[[-17 -29  11  -6  -7]
 [ -4  15  10   6 -20]
 [ 48  35 -47  -7 -46]]
=>
[[-29  11]
 [ 15  10]]

[[ -1  25 -15  43   5]
 [ 13 -24  14 -38  11]
 [-10  24 -16  41  -5]
 [  1 -27  14 -44  -3]]
=>
[[ 25 -15]
 [-24  14]]

[[ 0 38 23]
 [39  5 22]
 [36 30  3]
 [43 14  8]]
=>
[[38 23]
 [ 5 22]]

[[-52 -10 -32]
 [-52  24 -13]
 [-51  -8 -32]
 [-51 -17  44]
 [-52  36 -30]]
=>
[[-10 -32]
 [ 24 -13]]

[[ -2  -3   1]
 [  8 -10   3]
 [ 44 -46  16]
 [ 28 -31   7]
 [ -4   5   4]]
=>
[[ -3   1]
 [-10   3]]

[[-19   9 -25]
 [-17   9 -21]
 [-16  11 -20]
 [ 11  45  -8]
 [ 35 -29  13]]
=>
[[  9 -25]
 [  9 -21]]

[[-28  42  18]
 [ 32 -52 -19]]
=>
[[ 42  18]
 [-52 -19]]

[[  0  53  16]
 [ 13  24  40]
 [-52  -7  11]
 [  9  -1  24]
 [ 27 -56 -13]]
=>
[[53 16]
 [24 40]]
---
[[-42  52 -32 -52 -42 -42 -42 -51 -51]
 [-43 -35 -31 -51 -44 -43 -45 -54 -54]
 [-51 -33 -30 -39 -50 -49 -47  53  53]
 [-37 -52 -49 -36 -35 -32 -41  52  52]]
=>
[[-51 -33 -30 -39 -50 -49 -47  53  53]
 [-43 -35 -31 -51 -44 -43 -45 -54 -54]
 [-42  52 -32 -52 -42 -42 -42 -51 -51]
 [-37 -52 -49 -36 -35 -32 -41  52  52]]

[[ 48 -13 -33  12 -16]
 [  3  33  15 -15 -16]
 [-14  31  -6 -23  -8]
 [-28  32   2 -33 -44]]
=>
[[-28  32   2 -33 -44]
 [-14  31  -6 -23  -8]
 [  3  33  15 -15 -16]
 [ 48 -13 -33  12 -16]]

[[ 16 -10  -1  19  25  30  12  24   7]
 [ 25  31   6  -3 -14 -23 -17   7 -15]
 [  1 -27  -9 -32  11 -14   4   6  20]
 [ 24  32   6  39  51   5  22  16 -28]
 [-29   6 -24  -7 -21 -43 -29 -16 -14]
 [ 36   3 -11   0   2  -4 -20  46  14]]
=>
[[-29   6 -24  -7 -21 -43 -29 -16 -14]
 [  1 -27  -9 -32  11 -14   4   6  20]
 [ 16 -10  -1  19  25  30  12  24   7]
 [ 24  32   6  39  51   5  22  16 -28]
 [ 25  31   6  -3 -14 -23 -17   7 -15]
 [ 36   3 -11   0   2  -4 -20  46  14]]

[[ 19  24   5  -7  -2  -3  17   7  41  11  -9  -4]
 [-23 -30  11  44  30  19  28  -8 -16  16   8  23]]
=>
[[-23 -30  11  44  30  19  28  -8 -16  16   8  23]
 [ 19  24   5  -7  -2  -3  17   7  41  11  -9  -4]]

[[ 17  -7   4   6  16  29  19]
 [ -2  11   8  12   6  21  28]
 [ 19 -26  10  -4  14  44  33]
 [ -6   9 -16  12  -2  -3  -9]
 [ 15 -16  -7   4  13   2 -27]
 [ 10  11  16  13  18  27  30]]
=>
[[ -6   9 -16  12  -2  -3  -9]
 [ -2  11   8  12   6  21  28]
 [ 10  11  16  13  18  27  30]
 [ 15 -16  -7   4  13   2 -27]
 [ 17  -7   4   6  16  29  19]
 [ 19 -26  10  -4  14  44  33]]

[[ 36 -24  46 -18  -2  48]
 [ 25 -29   2 -15  52  38]
 [ 31  -8 -36 -21 -27 -46]
 [-10 -12 -49 -46  -8 -32]
 [  1 -17  18  51 -31 -29]]
=>
[[-10 -12 -49 -46  -8 -32]
 [  1 -17  18  51 -31 -29]
 [ 25 -29   2 -15  52  38]
 [ 31  -8 -36 -21 -27 -46]
 [ 36 -24  46 -18  -2  48]]

[[ 41  52 -34  39 -35  51]
 [ 29  24 -15  15  36  11]]
=>
[[ 29  24 -15  15  36  11]
 [ 41  52 -34  39 -35  51]]

[[ 19  16  27   0 -16   9  20  23  19  29]
 [ 25  17 -23  -7  21  29  19  24 -10   6]
 [-29 -22 -35  40  29 -24 -22 -22  32   0]]
=>
[[-29 -22 -35  40  29 -24 -22 -22  32   0]
 [ 19  16  27   0 -16   9  20  23  19  29]
 [ 25  17 -23  -7  21  29  19  24 -10   6]]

● ● ● ● ● ● ●

■ **Exercise prompt**
Word for word, output all of the material above.

■ **Answer to the problem**
[[-17 -29  11  -6  -7]
 [ -4  15  10   6 -20]
 [ 48  35 -47  -7 -46]]
=>
[[-29  11]
 [ 15  10]]

[[ -1  25 -15  43   5]
 [ 13 -24  14 -38  11]
 [-10  24 -16  41  -5]
 [  1 -27  14 -44  -3]]
=>
[[ 25 -15]
 [-24  14]]

[[ 0 38 23]
 [39  5 22]
 [36 30  3]
 [43 14  8]]
=>
[[38 23]
 [ 5 22]]

[[-52 -10 -32]
 [-52  24 -13]
 [-51  -8 -32]
 [-51 -17  44]
 [-52  36 -30]]
=>
[[-10 -32]
 [ 24 -13]]

[[ -2  -3   1]
 [  8 -10   3]
 [ 44 -46  16]
 [ 28 -31   7]
 [ -4   5   4]]
=>
[[ -3   1]
 [-10   3]]

[[-19   9 -25]
 [-17   9 -21]
 [-16  11 -20]
 [ 11  45  -8]
 [ 35 -29  13]]
=>
[[  9 -25]
 [  9 -21]]

[[-28  42  18]
 [ 32 -52 -19]]
=>
[[ 42  18]
 [-52 -19]]

[[  0  53  16]
 [ 13  24  40]
 [-52  -7  11]
 [  9  -1  24]
 [ 27 -56 -13]]
=>
[[53 16]
 [24 40]]
---
[[-42  52 -32 -52 -42 -42 -42 -51 -51]
 [-43 -35 -31 -51 -44 -43 -45 -54 -54]
 [-51 -33 -30 -39 -50 -49 -47  53  53]
 [-37 -52 -49 -36 -35 -32 -41  52  52]]
=>
[[-51 -33 -30 -39 -50 -49 -47  53  53]
 [-43 -35 -31 -51 -44 -43 -45 -54 -54]
 [-42  52 -32 -52 -42 -42 -42 -51 -51]
 [-37 -52 -49 -36 -35 -32 -41  52  52]]

[[ 48 -13 -33  12 -16]
 [  3  33  15 -15 -16]
 [-14  31  -6 -23  -8]
 [-28  32   2 -33 -44]]
=>
[[-28  32   2 -33 -44]
 [-14  31  -6 -23  -8]
 [  3  33  15 -15 -16]
 [ 48 -13 -33  12 -16]]

[[ 16 -10  -1  19  25  30  12  24   7]
 [ 25  31   6  -3 -14 -23 -17   7 -15]
 [  1 -27  -9 -32  11 -14   4   6  20]
 [ 24  32   6  39  51   5  22  16 -28]
 [-29   6 -24  -7 -21 -43 -29 -16 -14]
 [ 36   3 -11   0   2  -4 -20  46  14]]
=>
[[-29   6 -24  -7 -21 -43 -29 -16 -14]
 [  1 -27  -9 -32  11 -14   4   6  20]
 [ 16 -10  -1  19  25  30  12  24   7]
 [ 24  32   6  39  51   5  22  16 -28]
 [ 25  31   6  -3 -14 -23 -17   7 -15]
 [ 36   3 -11   0   2  -4 -20  46  14]]

[[ 19  24   5  -7  -2  -3  17   7  41  11  -9  -4]
 [-23 -30  11  44  30  19  28  -8 -16  16   8  23]]
=>
[[-23 -30  11  44  30  19  28  -8 -16  16   8  23]
 [ 19  24   5  -7  -2  -3  17   7  41  11  -9  -4]]

[[ 17  -7   4   6  16  29  19]
 [ -2  11   8  12   6  21  28]
 [ 19 -26  10  -4  14  44  33]
 [ -6   9 -16  12  -2  -3  -9]
 [ 15 -16  -7   4  13   2 -27]
 [ 10  11  16  13  18  27  30]]
=>
[[ -6   9 -16  12  -2  -3  -9]
 [ -2  11   8  12   6  21  28]
 [ 10  11  16  13  18  27  30]
 [ 15 -16  -7   4  13   2 -27]
 [ 17  -7   4   6  16  29  19]
 [ 19 -26  10  -4  14  44  33]]

[[ 36 -24  46 -18  -2  48]
 [ 25 -29   2 -15  52  38]
 [ 31  -8 -36 -21 -27 -46]
 [-10 -12 -49 -46  -8 -32]
 [  1 -17  18  51 -31 -29]]
=>
[[-10 -12 -49 -46  -8 -32]
 [  1 -17  18  51 -31 -29]
 [ 25 -29   2 -15  52  38]
 [ 31  -8 -36 -21 -27 -46]
 [ 36 -24  46 -18  -2  48]]

[[ 41  52 -34  39 -35  51]
 [ 29  24 -15  15  36  11]]
=>
[[ 29  24 -15  15  36  11]
 [ 41  52 -34  39 -35  51]]

[[ 19  16  27   0 -16   9  20  23  19  29]
 [ 25  17 -23  -7  21  29  19  24 -10   6]
 [-29 -22 -35  40  29 -24 -22 -22  32   0]]
=>
[[-29 -22 -35  40  29 -24 -22 -22  32   0]
 [ 19  16  27   0 -16   9  20  23  19  29]
 [ 25  17 -23  -7  21  29  19  24 -10   6]]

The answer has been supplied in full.